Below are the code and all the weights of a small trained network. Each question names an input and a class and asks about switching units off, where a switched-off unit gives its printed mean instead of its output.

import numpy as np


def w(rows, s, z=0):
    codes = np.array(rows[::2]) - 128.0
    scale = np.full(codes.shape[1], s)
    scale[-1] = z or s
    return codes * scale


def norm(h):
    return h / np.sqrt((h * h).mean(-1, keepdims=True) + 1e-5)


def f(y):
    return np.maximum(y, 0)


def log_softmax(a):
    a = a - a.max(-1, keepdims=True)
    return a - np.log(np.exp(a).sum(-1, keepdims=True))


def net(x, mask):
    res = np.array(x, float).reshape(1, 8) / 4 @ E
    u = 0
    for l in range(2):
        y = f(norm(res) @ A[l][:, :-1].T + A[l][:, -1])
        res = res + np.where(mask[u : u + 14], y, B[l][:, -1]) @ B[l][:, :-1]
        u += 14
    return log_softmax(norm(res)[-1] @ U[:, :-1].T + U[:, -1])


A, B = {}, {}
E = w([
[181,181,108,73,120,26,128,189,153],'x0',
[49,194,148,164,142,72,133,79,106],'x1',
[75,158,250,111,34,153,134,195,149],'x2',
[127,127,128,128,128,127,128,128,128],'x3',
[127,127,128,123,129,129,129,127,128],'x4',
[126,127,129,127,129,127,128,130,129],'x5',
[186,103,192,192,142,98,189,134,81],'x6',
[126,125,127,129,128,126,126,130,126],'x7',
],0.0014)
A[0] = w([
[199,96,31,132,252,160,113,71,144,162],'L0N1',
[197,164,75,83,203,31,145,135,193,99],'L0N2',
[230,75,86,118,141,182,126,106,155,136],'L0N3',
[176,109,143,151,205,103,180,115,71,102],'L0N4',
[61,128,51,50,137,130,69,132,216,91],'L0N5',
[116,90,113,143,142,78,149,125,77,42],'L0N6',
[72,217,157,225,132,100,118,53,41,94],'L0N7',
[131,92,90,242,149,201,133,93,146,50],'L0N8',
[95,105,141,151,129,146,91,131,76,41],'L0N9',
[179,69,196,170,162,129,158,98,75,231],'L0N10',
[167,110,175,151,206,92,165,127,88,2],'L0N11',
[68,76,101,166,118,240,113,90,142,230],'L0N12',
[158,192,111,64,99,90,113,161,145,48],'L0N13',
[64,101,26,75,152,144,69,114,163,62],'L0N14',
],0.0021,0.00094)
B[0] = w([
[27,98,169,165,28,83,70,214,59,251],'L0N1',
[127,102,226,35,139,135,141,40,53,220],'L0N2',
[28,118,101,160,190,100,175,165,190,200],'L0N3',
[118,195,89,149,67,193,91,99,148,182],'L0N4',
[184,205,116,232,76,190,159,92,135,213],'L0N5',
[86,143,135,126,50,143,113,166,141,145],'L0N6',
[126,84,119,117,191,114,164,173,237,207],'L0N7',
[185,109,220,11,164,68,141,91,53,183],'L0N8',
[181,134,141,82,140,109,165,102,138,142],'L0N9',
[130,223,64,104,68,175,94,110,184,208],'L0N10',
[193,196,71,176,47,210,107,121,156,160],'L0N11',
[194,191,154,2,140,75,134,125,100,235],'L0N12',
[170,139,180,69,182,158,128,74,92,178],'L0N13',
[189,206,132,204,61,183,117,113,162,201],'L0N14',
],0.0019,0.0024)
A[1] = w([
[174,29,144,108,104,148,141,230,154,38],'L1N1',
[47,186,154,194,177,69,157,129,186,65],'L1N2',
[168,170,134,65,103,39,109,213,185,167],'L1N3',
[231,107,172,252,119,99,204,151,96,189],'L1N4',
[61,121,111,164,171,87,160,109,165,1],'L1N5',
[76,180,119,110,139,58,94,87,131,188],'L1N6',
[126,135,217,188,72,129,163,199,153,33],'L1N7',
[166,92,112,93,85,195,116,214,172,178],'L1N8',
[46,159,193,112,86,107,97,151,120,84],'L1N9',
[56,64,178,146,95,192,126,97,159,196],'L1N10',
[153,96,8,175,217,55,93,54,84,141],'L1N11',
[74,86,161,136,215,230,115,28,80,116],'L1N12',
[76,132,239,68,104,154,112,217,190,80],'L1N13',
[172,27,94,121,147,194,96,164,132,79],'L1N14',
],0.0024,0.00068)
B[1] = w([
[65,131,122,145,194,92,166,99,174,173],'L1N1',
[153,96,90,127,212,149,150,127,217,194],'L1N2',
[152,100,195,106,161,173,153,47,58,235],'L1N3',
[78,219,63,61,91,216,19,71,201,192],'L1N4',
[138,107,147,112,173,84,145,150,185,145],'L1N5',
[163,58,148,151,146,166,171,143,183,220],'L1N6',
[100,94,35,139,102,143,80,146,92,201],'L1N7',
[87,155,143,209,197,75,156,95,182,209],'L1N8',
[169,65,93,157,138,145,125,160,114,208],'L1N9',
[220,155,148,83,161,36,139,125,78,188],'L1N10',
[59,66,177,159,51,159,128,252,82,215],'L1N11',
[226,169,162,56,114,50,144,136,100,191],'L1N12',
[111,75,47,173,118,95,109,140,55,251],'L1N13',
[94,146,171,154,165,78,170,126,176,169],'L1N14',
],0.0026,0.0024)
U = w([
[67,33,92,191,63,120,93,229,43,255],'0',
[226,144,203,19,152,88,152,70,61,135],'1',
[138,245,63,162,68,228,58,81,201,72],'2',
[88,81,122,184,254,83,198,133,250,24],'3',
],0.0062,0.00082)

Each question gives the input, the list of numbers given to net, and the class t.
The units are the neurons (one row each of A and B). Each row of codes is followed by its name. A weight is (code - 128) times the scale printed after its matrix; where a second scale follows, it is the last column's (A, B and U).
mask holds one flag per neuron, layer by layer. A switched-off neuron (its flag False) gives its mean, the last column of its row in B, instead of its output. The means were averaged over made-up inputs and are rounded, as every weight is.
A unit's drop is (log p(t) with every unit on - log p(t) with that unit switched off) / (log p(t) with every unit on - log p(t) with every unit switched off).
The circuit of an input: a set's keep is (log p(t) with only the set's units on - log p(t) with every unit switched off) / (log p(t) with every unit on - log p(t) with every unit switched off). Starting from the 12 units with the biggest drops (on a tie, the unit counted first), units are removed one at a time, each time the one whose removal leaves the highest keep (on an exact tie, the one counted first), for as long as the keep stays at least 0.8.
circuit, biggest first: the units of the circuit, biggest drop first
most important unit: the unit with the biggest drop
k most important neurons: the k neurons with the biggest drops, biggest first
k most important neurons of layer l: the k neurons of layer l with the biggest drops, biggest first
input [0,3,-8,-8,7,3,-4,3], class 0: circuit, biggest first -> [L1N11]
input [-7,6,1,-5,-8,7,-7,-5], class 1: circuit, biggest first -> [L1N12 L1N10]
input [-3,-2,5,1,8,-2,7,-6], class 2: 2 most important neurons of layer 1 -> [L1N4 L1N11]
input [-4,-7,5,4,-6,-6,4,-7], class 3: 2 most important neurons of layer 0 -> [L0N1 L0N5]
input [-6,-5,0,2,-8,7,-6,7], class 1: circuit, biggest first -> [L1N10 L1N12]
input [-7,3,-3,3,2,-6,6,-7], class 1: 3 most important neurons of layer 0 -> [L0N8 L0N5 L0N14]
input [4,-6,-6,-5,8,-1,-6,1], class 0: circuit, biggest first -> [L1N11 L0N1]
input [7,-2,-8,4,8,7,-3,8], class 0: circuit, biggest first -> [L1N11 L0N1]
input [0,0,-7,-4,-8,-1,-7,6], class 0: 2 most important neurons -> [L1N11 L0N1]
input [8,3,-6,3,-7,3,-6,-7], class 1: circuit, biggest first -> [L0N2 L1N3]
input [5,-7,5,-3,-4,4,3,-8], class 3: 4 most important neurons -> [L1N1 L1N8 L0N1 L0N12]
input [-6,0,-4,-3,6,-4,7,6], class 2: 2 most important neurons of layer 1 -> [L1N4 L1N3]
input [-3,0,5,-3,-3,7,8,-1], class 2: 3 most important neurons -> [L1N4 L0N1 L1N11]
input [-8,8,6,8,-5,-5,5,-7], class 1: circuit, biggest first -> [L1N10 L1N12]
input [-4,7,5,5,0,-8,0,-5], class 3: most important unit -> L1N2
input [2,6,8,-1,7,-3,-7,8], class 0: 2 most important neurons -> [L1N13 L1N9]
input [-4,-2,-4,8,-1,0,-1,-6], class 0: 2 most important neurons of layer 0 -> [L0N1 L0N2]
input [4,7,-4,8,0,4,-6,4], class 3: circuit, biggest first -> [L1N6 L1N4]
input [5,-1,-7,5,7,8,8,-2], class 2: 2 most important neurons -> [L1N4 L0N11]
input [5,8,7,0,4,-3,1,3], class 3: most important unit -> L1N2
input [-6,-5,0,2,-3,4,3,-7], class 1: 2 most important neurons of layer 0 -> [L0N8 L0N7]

——————

* _Task requirements_:
Go through the records. Copy each line where "array" appears.

* _Answer to the problem_:
    codes = np.array(rows[::2]) - 128.0
    res = np.array(x, float).reshape(1, 8) / 4 @ E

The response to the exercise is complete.